Required work:
Restate exactly, and only, the lines from the one containing "res = np.array(x, float).reshape(1, 6)" through the end of the entries, keeping both endpoints.

Stored data entries:
Below are the code and all the weights of a small trained network. Each question names an input and a class and asks about switching units off, where a switched-off unit gives its printed mean instead of its output.

import numpy as np


def w(rows, s, z=0):
    codes = np.array(rows[::2]) - 128.0
    scale = np.full(codes.shape[1], s)
    scale[-1] = z or s
    return codes * scale


def f(y):
    return np.maximum(y, 0)


def log_softmax(a):
    a = a - a.max(-1, keepdims=True)
    return a - np.log(np.exp(a).sum(-1, keepdims=True))


def net(x, mask):
    res = np.array(x, float).reshape(1, 6) / 4 @ E
    y = f(res @ A[0][:, :-1].T + A[0][:, -1])
    res = res + np.where(mask, y, B[0][:, -1]) @ B[0][:, :-1]
    return log_softmax(res[-1] @ U[:, :-1].T + U[:, -1])


A, B = {}, {}
E = w([
[60,213,238,151,200,209,74,196],'x0',
[144,110,164,115,142,88,119,123],'x1',
[22,25,140,151,220,134,221,130],'x2',
[54,165,81,26,120,31,128,255],'x3',
[147,128,142,121,146,110,137,131],'x4',
[165,144,113,135,132,154,181,177],'x5',
],0.0097)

Result for this exercise:
    res = np.array(x, float).reshape(1, 6) / 4 @ E
    y = f(res @ A[0][:, :-1].T + A[0][:, -1])
    res = res + np.where(mask, y, B[0][:, -1]) @ B[0][:, :-1]
    return log_softmax(res[-1] @ U[:, :-1].T + U[:, -1])


A, B = {}, {}
E = w([
[60,213,238,151,200,209,74,196],'x0',
[144,110,164,115,142,88,119,123],'x1',
[22,25,140,151,220,134,221,130],'x2',
[54,165,81,26,120,31,128,255],'x3',
[147,128,142,121,146,110,137,131],'x4',
[165,144,113,135,132,154,181,177],'x5',
],0.0097)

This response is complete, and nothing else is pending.